BRIEF: Show all lines containing "share" from the data below.

--------------------------------

Each row below is a small network's average activation on inputs in which a field has the value named, seen along a few directions.
Values that are neighbours, or in one group, have similar rows; names and order tell nothing.
In the rows, 500 means zero.
Random noise pushes rows far along 9 fixed directions. That doesn't count. These rows show it; they differ only by the noise:
[473 703 374 227 735 723 429 570 518 474 460 545 523 398 467 417 596 802
 516 280 499 453 454 515]
[353 568 431 419 485 523 617 745 567 452 628 710 406 513 458 463 444 623
 395 455 533 314 494 576]
[729 558 629 416 402 435 684 526 506 548 543 555 589 393 690 516 302 198
 507 767 326 661 175 395]
[590 429 539 710 402 447 591 535 459 307 547 533 544 426 438 632 546 461
 516 505 534 479 508 513]
[686 571 540 444 616 491 679 439 542 575 593 569 303 528 292 601 481 516
 355 605 651 738 483 586]
[353 546 372 503 541 502 303 317 580 708 483 566 342 500 448 514 521 576
 557 386 508 485 777 528]
[697 785 359 552 640 697 467 674 619 448 481 466 682 367 539 521 345 479
 645 215 669 177 360 332]
[474 558 636 481 530 353 492 361 501 601 596 599 142 644 397 628 567 322
 366 613 445 567 748 651]
[240 313 428 609 188 288 829 725 539 378 678 821 500 363 659 551 370 477
 463 770 337 383 538 527]
[568 458 494 624 409 450 448 336 529 587 490 521 465 453 473 583 470 391
 571 510 484 601 589 482]
[450 698 389 523 572 409 573 523 593 553 545 588 513 317 770 605 354 330
 624 613 392 260 600 356]


V, 20 values:
v5: [444 473 628 187 604 467 375 265 538 797 514 490 316 634 445 328 572 532
 329 712 446 884 426 647]
v18: [391 194 543 426 127 662 397 593 500 406 426 604 573 509 386 365 622 575
 637  87 386 544 493 608]
v7: [463 441 507 185 456 635 447 350 594 636 383 568 444 559 474 355 535 489
 575 290 349 720 584 605]
v12: [518 419 674 783 425 342 377 461 378 484 511 350 501 691 528 494 494 363
 340 770 530 445 374 521]
v20: [601 629 415 376 631 672 730 665 542 299 482 451 523 434 490 587 555 508
 581 288 562 289 621 479]
v2: [580 573 587 319 563 581 363 436 317 537 376 375 477 567 497 407 576 524
 457 504 323 685 359 473]
v16: [266 520 535 324 603 529 278 573 273 435 420 396 595 596 643 301 632 735
 411 533 345 430 359 494]
v9: [586 549 600 549 420 426 653 539 428 320 475 458 539 555 663 606 462 204
 554 614 298 386 557 496]
v14: [413 429 469 659 508 412 383 339 466 397 452 471 528 455 491 604 636 583
 554 518 455 497 712 531]
v15: [519 499 394 653 715 329 642 373 670 681 615 513 347 442 405 677 437 518
 455 687 818 513 730 448]
v10: [398 470 356 354 489 575 514 492 491 589 476 602 395 493 443 427 521 705
 437 541 401 656 570 573]
v4: [569 519 501 675 545 435 732 707 482 264 604 523 498 524 408 598 428 534
 409 483 741 379 488 518]
v6: [542 131 460 495 282 495 654 320 449 466 430 480 623 427 382 486 639 635
 499 678 447 935 489 593]
v17: [696 379 393 817 506 463 680 409 649 626 518 382 620 397 363 573 250 542
 598 526 953 671 392 332]
v1: [478 530 588 525 738 344 407 328 363 447 507 400 426 481 467 607 736 626
 397 696 499 667 559 529]
v13: [421 604 485 377 551 587 435 566 513 405 445 487 574 506 669 433 479 528
 551 366 388 377 486 502]
v3: [442 565 621 366 583 397 472 463 458 618 547 549 314 598 536 491 497 468
 380 613 428 613 499 535]
v8: [642 251 641 464 142 543 728 698 462 501 528 521 659 534 477 403 361 311
 479 587 443 623 145 455]
v19: [418 400 560 221 595 761 103 459 296 470 300 298 665 534 437 222 873 810
 550 276 355 610 364 568]
v11: [170 470 411 392 414 439 626 568 599 495 549 625 343 598 601 523 533 424
 495 478 314 262 903 620]
A value of V combines one of 5 hidden first parts with one of 4 second parts; all combinations occur once.
v10 and v19 share the first part; v10 and v9 share the second. Which value has the first part of v9 and the second part of v19?
> v11
v20 and v4 share the first part; v20 and v8 share the second. Which value has the first part of v8 and the second part of v4?
> v3
v7 and v13 share the first part; v7 and v15 share the second. Which value has the first part of v15 and the second part of v13?
> v1
v5 and v12 share the first part; v5 and v18 share the second. Which value has the first part of v18 and the second part of v12?
> v2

--------------------------------

SOLUTION:
v10 and v19 share the first part; v10 and v9 share the second. Which value has the first part of v9 and the second part of v19?
v20 and v4 share the first part; v20 and v8 share the second. Which value has the first part of v8 and the second part of v4?
v7 and v13 share the first part; v7 and v15 share the second. Which value has the first part of v15 and the second part of v13?
v5 and v12 share the first part; v5 and v18 share the second. Which value has the first part of v18 and the second part of v12?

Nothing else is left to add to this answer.